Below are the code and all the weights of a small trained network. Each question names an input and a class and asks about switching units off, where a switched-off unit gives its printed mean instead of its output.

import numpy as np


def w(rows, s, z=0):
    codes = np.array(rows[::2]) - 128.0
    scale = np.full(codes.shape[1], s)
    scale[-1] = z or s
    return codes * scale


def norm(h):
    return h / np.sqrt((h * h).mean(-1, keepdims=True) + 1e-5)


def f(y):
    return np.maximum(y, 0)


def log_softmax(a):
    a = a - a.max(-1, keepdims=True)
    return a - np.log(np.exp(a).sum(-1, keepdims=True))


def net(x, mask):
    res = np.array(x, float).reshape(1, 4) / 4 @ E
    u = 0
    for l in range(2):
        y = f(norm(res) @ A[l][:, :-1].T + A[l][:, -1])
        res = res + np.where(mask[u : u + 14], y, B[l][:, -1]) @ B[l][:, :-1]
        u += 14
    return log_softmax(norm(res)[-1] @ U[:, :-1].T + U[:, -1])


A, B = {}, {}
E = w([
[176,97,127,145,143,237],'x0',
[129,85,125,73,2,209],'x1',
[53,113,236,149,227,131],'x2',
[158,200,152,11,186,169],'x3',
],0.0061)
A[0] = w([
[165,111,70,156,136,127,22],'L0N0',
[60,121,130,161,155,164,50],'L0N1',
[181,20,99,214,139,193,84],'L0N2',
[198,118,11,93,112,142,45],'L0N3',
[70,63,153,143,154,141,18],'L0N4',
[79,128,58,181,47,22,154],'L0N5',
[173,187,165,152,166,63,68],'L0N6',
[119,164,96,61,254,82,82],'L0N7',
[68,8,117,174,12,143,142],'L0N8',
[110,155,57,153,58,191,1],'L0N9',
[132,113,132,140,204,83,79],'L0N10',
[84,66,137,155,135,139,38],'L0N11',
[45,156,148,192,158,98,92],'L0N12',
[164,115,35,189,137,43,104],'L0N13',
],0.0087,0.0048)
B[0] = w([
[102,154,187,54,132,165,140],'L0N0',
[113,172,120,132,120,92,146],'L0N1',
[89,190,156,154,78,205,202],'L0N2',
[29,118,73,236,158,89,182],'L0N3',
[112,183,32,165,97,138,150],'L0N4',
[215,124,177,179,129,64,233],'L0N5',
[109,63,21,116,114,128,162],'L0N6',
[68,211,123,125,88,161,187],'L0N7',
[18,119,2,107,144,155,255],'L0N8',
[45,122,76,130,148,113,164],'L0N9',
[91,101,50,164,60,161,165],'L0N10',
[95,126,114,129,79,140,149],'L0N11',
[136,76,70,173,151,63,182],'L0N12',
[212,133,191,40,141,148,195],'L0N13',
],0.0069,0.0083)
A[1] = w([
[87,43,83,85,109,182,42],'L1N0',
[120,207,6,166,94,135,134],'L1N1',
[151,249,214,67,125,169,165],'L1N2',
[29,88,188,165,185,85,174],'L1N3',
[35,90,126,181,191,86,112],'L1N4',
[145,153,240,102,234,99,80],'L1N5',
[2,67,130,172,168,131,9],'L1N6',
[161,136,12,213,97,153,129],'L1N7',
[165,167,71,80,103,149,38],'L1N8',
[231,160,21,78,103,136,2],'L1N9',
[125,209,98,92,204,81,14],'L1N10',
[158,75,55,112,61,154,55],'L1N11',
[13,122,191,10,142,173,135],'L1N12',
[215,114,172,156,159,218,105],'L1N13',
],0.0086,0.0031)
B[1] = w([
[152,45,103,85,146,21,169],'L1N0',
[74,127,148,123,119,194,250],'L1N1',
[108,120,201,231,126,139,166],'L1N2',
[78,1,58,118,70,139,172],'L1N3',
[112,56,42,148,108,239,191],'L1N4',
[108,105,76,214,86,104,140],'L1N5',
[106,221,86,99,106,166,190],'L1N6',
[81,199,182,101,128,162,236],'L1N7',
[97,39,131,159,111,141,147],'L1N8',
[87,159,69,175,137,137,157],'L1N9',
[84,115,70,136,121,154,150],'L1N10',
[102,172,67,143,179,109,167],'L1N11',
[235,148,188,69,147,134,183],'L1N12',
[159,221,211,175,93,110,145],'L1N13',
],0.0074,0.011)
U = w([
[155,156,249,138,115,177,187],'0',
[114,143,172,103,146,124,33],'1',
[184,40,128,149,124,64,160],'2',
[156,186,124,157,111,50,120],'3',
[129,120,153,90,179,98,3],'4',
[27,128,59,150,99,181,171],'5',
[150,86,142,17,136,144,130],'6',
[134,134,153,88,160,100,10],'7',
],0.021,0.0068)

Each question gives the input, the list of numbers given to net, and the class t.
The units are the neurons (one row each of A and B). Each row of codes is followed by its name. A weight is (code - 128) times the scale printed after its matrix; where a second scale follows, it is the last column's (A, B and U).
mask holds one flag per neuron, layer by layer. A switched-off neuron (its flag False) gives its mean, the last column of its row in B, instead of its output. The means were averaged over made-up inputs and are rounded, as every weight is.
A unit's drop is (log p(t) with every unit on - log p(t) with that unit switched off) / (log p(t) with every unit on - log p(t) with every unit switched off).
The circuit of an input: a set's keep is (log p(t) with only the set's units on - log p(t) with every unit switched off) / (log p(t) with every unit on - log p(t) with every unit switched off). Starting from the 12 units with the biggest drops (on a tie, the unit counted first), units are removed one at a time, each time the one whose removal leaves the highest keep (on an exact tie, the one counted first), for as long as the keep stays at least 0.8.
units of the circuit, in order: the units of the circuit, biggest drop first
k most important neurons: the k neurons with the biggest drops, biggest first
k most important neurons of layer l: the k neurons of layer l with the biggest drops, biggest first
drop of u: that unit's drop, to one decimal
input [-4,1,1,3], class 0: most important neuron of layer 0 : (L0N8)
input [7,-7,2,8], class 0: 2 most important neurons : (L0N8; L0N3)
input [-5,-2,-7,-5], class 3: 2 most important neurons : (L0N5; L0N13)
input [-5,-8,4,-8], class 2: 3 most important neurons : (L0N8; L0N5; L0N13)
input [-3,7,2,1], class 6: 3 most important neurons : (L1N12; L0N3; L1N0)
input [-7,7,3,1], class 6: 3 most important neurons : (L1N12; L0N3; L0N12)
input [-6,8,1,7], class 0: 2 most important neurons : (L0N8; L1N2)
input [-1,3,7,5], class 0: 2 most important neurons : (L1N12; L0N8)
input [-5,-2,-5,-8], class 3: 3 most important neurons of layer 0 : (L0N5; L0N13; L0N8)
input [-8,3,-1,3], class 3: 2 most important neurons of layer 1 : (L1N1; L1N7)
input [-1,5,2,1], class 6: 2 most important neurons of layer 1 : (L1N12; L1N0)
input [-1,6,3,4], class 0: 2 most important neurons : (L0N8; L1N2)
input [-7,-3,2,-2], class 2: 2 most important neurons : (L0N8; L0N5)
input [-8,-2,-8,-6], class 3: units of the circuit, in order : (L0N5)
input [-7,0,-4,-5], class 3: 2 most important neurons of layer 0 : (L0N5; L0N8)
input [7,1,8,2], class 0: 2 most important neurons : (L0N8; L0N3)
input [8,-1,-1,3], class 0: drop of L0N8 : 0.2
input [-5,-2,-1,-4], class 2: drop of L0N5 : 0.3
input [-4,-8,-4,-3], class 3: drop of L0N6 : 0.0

■ **Description of the task**
Scan the records above, count the lines with "keepdims" in them, and give only the number.

■ **Written answer**
3